- AIM OF THE TASK -
Below is a listing. Quote from it, exactly, the lines from the one containing "0.13 -2.14 -0.07" down to the one containing "0.63 -1.85 -0.42", both ends included, and nothing else.
══ SUPPLIED RECORDS ══
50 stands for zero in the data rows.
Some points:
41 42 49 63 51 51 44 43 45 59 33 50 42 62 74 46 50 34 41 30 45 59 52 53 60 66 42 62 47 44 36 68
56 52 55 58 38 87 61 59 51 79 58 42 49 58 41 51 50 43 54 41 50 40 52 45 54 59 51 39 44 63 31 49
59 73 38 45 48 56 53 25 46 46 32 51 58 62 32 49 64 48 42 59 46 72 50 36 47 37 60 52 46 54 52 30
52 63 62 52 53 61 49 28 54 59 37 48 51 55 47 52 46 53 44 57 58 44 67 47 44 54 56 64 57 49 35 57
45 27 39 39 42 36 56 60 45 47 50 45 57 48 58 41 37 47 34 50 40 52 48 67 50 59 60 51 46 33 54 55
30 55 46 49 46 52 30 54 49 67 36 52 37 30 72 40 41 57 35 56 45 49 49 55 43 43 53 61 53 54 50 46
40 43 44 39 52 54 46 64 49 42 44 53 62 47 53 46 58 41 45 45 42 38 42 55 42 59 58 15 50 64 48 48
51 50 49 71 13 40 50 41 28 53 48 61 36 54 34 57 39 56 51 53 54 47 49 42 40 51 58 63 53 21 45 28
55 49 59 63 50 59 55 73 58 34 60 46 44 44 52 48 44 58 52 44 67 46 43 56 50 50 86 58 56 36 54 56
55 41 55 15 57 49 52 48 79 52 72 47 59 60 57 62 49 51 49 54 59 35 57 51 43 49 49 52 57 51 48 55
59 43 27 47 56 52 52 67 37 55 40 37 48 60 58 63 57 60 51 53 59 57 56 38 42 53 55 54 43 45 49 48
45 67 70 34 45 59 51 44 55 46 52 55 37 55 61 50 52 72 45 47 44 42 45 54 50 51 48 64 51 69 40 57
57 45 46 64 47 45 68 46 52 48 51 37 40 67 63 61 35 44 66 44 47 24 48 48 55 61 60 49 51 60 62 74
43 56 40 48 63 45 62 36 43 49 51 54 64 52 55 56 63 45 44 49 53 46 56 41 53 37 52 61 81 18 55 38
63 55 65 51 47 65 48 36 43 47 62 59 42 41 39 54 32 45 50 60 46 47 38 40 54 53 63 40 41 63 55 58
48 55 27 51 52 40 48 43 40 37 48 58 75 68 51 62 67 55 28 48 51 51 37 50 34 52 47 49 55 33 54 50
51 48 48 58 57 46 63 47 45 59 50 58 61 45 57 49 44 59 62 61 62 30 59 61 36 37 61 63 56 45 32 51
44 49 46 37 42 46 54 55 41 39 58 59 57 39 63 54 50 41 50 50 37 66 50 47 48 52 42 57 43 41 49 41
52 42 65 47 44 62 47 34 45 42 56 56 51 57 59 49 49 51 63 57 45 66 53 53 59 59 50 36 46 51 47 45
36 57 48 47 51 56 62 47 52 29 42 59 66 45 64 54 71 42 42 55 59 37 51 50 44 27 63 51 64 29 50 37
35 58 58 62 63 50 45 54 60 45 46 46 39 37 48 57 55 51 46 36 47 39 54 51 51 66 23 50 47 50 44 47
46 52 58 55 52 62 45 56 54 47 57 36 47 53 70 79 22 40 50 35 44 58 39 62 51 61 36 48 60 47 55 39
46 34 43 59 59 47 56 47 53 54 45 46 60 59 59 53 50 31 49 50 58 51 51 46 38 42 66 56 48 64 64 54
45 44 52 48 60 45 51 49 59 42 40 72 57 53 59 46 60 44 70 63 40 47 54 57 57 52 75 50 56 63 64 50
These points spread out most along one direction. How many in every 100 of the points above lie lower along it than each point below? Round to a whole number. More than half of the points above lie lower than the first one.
═══
══ SUPPLIED RECORDS ══
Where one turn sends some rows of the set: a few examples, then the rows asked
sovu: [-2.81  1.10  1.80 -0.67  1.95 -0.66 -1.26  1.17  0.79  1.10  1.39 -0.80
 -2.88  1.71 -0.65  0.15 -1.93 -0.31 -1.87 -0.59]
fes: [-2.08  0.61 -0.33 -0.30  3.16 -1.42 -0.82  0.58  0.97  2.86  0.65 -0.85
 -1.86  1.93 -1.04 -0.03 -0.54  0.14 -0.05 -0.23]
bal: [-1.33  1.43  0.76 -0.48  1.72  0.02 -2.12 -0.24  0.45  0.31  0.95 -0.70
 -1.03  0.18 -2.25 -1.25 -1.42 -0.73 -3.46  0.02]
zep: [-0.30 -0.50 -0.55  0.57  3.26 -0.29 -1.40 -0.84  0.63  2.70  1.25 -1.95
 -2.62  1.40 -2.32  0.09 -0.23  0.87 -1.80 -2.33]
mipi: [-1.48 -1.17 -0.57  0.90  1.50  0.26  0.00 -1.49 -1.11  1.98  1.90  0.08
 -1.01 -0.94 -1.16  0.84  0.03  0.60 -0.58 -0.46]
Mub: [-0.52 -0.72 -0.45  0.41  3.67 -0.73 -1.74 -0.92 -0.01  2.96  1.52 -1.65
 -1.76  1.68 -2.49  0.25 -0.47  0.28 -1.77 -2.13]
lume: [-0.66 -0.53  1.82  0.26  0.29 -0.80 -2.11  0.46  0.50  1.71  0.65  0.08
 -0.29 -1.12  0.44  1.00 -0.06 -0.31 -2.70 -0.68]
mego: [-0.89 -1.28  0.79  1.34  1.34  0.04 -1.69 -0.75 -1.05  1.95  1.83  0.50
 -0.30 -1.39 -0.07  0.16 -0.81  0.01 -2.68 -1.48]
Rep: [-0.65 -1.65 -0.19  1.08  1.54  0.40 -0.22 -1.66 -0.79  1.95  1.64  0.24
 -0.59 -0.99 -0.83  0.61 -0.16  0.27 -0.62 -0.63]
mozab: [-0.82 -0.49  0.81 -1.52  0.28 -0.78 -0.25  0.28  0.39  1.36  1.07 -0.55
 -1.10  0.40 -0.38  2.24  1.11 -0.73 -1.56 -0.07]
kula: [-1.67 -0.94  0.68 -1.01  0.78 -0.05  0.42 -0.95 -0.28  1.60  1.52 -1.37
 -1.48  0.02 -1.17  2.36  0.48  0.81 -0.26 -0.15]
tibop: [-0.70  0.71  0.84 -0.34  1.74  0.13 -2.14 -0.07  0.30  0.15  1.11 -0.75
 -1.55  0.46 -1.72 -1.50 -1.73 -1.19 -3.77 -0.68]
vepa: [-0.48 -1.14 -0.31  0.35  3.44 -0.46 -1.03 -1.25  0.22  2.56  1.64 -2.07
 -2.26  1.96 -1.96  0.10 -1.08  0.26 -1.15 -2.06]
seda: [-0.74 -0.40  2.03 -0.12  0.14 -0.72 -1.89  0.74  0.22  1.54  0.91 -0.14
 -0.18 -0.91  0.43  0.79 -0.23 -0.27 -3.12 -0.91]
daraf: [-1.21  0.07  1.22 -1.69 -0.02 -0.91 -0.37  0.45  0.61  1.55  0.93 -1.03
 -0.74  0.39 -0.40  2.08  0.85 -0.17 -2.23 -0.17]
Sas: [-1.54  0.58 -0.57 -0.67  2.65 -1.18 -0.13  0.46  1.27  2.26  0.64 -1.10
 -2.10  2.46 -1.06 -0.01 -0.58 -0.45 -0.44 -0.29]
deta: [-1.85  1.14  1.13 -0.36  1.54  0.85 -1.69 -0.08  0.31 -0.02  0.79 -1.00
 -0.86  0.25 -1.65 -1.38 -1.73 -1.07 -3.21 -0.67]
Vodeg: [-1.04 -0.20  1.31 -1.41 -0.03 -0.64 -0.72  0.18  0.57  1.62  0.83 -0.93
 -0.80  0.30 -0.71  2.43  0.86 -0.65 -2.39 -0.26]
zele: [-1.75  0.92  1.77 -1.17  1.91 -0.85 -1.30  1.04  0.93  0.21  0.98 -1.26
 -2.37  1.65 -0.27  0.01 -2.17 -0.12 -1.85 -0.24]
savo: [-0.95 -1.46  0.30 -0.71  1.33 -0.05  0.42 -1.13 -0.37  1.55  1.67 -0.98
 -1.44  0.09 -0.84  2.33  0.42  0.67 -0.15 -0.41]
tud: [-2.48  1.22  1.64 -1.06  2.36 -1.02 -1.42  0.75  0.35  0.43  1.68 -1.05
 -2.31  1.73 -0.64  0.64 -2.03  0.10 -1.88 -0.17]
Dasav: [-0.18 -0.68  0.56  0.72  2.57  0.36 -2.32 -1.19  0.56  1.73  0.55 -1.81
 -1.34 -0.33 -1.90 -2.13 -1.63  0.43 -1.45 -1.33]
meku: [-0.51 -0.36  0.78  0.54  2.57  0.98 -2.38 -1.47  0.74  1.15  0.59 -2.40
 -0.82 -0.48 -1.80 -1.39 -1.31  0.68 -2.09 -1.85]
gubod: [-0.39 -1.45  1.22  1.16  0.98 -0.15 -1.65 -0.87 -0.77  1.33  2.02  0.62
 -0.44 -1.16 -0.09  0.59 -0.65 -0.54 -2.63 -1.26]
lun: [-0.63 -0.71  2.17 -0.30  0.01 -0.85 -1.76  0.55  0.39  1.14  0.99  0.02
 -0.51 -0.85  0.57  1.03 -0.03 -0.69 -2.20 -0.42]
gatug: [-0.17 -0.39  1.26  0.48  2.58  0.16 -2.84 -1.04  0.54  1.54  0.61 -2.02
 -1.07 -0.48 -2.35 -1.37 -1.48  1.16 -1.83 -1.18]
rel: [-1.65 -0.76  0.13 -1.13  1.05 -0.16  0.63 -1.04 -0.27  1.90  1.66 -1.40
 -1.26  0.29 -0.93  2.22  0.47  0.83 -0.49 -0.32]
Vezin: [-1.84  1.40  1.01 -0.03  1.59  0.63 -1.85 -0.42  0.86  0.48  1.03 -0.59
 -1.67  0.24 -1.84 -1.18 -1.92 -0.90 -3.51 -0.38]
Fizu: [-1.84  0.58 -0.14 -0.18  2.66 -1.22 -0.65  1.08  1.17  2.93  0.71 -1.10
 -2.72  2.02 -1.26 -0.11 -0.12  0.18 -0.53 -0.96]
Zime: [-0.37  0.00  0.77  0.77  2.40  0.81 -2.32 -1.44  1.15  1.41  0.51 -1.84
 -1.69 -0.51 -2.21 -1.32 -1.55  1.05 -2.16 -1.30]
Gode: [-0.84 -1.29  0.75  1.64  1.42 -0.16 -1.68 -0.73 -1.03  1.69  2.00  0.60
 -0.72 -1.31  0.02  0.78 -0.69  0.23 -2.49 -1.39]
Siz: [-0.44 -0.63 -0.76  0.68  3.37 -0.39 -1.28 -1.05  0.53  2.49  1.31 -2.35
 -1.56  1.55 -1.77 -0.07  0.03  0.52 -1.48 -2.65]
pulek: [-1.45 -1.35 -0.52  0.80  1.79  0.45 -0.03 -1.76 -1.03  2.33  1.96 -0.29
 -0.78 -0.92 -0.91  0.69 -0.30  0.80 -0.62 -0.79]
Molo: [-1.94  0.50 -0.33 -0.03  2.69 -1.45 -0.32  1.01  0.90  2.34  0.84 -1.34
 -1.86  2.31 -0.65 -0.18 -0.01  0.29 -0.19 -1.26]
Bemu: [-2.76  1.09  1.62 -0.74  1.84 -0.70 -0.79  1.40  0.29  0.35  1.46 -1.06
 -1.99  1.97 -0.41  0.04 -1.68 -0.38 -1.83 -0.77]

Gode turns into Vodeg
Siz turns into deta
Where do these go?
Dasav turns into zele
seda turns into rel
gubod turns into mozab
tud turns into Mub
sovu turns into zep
═══
- RESULT OF THIS EXERCISE -
tibop: [-0.70  0.71  0.84 -0.34  1.74  0.13 -2.14 -0.07  0.30  0.15  1.11 -0.75
 -1.55  0.46 -1.72 -1.50 -1.73 -1.19 -3.77 -0.68]
vepa: [-0.48 -1.14 -0.31  0.35  3.44 -0.46 -1.03 -1.25  0.22  2.56  1.64 -2.07
 -2.26  1.96 -1.96  0.10 -1.08  0.26 -1.15 -2.06]
seda: [-0.74 -0.40  2.03 -0.12  0.14 -0.72 -1.89  0.74  0.22  1.54  0.91 -0.14
 -0.18 -0.91  0.43  0.79 -0.23 -0.27 -3.12 -0.91]
daraf: [-1.21  0.07  1.22 -1.69 -0.02 -0.91 -0.37  0.45  0.61  1.55  0.93 -1.03
 -0.74  0.39 -0.40  2.08  0.85 -0.17 -2.23 -0.17]
Sas: [-1.54  0.58 -0.57 -0.67  2.65 -1.18 -0.13  0.46  1.27  2.26  0.64 -1.10
 -2.10  2.46 -1.06 -0.01 -0.58 -0.45 -0.44 -0.29]
deta: [-1.85  1.14  1.13 -0.36  1.54  0.85 -1.69 -0.08  0.31 -0.02  0.79 -1.00
 -0.86  0.25 -1.65 -1.38 -1.73 -1.07 -3.21 -0.67]
Vodeg: [-1.04 -0.20  1.31 -1.41 -0.03 -0.64 -0.72  0.18  0.57  1.62  0.83 -0.93
 -0.80  0.30 -0.71  2.43  0.86 -0.65 -2.39 -0.26]
zele: [-1.75  0.92  1.77 -1.17  1.91 -0.85 -1.30  1.04  0.93  0.21  0.98 -1.26
 -2.37  1.65 -0.27  0.01 -2.17 -0.12 -1.85 -0.24]
savo: [-0.95 -1.46  0.30 -0.71  1.33 -0.05  0.42 -1.13 -0.37  1.55  1.67 -0.98
 -1.44  0.09 -0.84  2.33  0.42  0.67 -0.15 -0.41]
tud: [-2.48  1.22  1.64 -1.06  2.36 -1.02 -1.42  0.75  0.35  0.43  1.68 -1.05
 -2.31  1.73 -0.64  0.64 -2.03  0.10 -1.88 -0.17]
Dasav: [-0.18 -0.68  0.56  0.72  2.57  0.36 -2.32 -1.19  0.56  1.73  0.55 -1.81
 -1.34 -0.33 -1.90 -2.13 -1.63  0.43 -1.45 -1.33]
meku: [-0.51 -0.36  0.78  0.54  2.57  0.98 -2.38 -1.47  0.74  1.15  0.59 -2.40
 -0.82 -0.48 -1.80 -1.39 -1.31  0.68 -2.09 -1.85]
gubod: [-0.39 -1.45  1.22  1.16  0.98 -0.15 -1.65 -0.87 -0.77  1.33  2.02  0.62
 -0.44 -1.16 -0.09  0.59 -0.65 -0.54 -2.63 -1.26]
lun: [-0.63 -0.71  2.17 -0.30  0.01 -0.85 -1.76  0.55  0.39  1.14  0.99  0.02
 -0.51 -0.85  0.57  1.03 -0.03 -0.69 -2.20 -0.42]
gatug: [-0.17 -0.39  1.26  0.48  2.58  0.16 -2.84 -1.04  0.54  1.54  0.61 -2.02
 -1.07 -0.48 -2.35 -1.37 -1.48  1.16 -1.83 -1.18]
rel: [-1.65 -0.76  0.13 -1.13  1.05 -0.16  0.63 -1.04 -0.27  1.90  1.66 -1.40
 -1.26  0.29 -0.93  2.22  0.47  0.83 -0.49 -0.32]
Vezin: [-1.84  1.40  1.01 -0.03  1.59  0.63 -1.85 -0.42  0.86  0.48  1.03 -0.59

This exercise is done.